DATASET CONTENT
=-=-=-=-=
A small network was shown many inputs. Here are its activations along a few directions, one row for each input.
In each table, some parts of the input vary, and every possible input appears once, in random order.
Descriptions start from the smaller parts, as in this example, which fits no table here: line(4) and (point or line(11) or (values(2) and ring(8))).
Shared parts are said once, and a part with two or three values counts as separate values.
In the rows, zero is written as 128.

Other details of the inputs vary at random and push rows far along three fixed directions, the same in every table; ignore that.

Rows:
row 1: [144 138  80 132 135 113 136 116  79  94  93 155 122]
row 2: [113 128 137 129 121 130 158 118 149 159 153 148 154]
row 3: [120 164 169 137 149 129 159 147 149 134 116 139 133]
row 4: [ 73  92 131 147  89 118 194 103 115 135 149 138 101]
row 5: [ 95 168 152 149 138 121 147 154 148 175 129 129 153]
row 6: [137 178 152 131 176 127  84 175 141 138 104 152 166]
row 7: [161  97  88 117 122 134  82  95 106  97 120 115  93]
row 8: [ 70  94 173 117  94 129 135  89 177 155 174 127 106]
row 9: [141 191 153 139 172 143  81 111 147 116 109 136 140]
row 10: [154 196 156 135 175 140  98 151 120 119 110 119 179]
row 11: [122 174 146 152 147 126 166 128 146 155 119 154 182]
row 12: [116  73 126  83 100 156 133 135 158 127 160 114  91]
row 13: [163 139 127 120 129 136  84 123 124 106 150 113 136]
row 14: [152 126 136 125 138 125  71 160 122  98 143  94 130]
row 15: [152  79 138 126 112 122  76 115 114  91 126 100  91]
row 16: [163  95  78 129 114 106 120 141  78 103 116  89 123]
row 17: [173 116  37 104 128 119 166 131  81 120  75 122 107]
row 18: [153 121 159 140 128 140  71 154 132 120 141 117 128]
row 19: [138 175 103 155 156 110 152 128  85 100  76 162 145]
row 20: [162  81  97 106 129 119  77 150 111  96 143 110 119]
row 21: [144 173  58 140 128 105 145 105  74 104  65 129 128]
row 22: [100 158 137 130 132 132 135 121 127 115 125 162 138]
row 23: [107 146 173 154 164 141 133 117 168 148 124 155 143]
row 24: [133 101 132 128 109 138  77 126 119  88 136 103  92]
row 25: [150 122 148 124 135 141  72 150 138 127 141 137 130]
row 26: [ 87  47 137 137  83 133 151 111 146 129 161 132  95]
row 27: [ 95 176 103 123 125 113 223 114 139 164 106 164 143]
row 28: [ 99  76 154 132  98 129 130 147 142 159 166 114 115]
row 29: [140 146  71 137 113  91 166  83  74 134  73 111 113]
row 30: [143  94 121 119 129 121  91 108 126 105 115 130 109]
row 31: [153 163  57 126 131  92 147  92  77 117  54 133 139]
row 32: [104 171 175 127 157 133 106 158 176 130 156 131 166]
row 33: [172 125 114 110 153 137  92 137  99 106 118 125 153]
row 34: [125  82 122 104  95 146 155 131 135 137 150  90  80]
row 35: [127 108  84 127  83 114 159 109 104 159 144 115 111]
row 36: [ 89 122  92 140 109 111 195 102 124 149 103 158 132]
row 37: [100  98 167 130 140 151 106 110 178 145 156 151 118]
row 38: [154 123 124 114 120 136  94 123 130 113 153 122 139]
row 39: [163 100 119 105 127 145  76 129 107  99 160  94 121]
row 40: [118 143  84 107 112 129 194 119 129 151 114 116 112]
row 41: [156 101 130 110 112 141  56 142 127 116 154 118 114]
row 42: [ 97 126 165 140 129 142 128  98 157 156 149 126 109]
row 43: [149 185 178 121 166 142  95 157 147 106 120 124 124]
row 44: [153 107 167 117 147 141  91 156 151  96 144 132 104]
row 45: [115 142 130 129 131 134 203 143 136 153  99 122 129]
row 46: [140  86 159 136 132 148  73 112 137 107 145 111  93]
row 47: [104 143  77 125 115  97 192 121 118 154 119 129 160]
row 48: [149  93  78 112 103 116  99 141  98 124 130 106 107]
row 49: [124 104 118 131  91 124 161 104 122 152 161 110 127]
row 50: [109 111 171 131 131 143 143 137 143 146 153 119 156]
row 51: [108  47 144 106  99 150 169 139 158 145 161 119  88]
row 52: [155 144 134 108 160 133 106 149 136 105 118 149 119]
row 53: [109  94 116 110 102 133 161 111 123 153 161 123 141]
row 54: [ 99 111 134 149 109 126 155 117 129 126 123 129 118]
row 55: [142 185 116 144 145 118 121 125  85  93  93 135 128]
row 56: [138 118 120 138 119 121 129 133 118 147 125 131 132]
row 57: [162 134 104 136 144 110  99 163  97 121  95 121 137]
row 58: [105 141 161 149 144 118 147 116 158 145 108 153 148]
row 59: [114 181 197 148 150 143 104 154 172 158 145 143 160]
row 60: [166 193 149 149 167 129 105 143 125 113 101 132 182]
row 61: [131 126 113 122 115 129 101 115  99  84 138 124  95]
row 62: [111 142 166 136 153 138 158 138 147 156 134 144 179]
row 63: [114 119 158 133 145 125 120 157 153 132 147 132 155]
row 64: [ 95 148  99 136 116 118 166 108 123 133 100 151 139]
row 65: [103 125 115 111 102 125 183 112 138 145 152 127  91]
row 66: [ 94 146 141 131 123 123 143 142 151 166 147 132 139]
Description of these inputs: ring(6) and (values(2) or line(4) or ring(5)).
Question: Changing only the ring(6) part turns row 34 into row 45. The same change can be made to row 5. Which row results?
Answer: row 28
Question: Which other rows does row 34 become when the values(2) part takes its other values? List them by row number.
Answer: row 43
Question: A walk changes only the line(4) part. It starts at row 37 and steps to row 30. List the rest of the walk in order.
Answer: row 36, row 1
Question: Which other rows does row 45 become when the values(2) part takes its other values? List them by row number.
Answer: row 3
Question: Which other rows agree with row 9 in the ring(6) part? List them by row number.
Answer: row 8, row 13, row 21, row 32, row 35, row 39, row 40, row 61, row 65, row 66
=-=-=-=-=
INSTRUCTIONS TO FOLLOW
Write out, from the lines above, only those from the line with "row 57: [162" to the line with "Answer: row 43", exactly as given, including the first and the last.

ANSWER
row 57: [162 134 104 136 144 110  99 163  97 121  95 121 137]
row 58: [105 141 161 149 144 118 147 116 158 145 108 153 148]
row 59: [114 181 197 148 150 143 104 154 172 158 145 143 160]
row 60: [166 193 149 149 167 129 105 143 125 113 101 132 182]
row 61: [131 126 113 122 115 129 101 115  99  84 138 124  95]
row 62: [111 142 166 136 153 138 158 138 147 156 134 144 179]
row 63: [114 119 158 133 145 125 120 157 153 132 147 132 155]
row 64: [ 95 148  99 136 116 118 166 108 123 133 100 151 139]
row 65: [103 125 115 111 102 125 183 112 138 145 152 127  91]
row 66: [ 94 146 141 131 123 123 143 142 151 166 147 132 139]
Description of these inputs: ring(6) and (values(2) or line(4) or ring(5)).
Question: Changing only the ring(6) part turns row 34 into row 45. The same change can be made to row 5. Which row results?
Answer: row 28
Question: Which other rows does row 34 become when the values(2) part takes its other values? List them by row number.
Answer: row 43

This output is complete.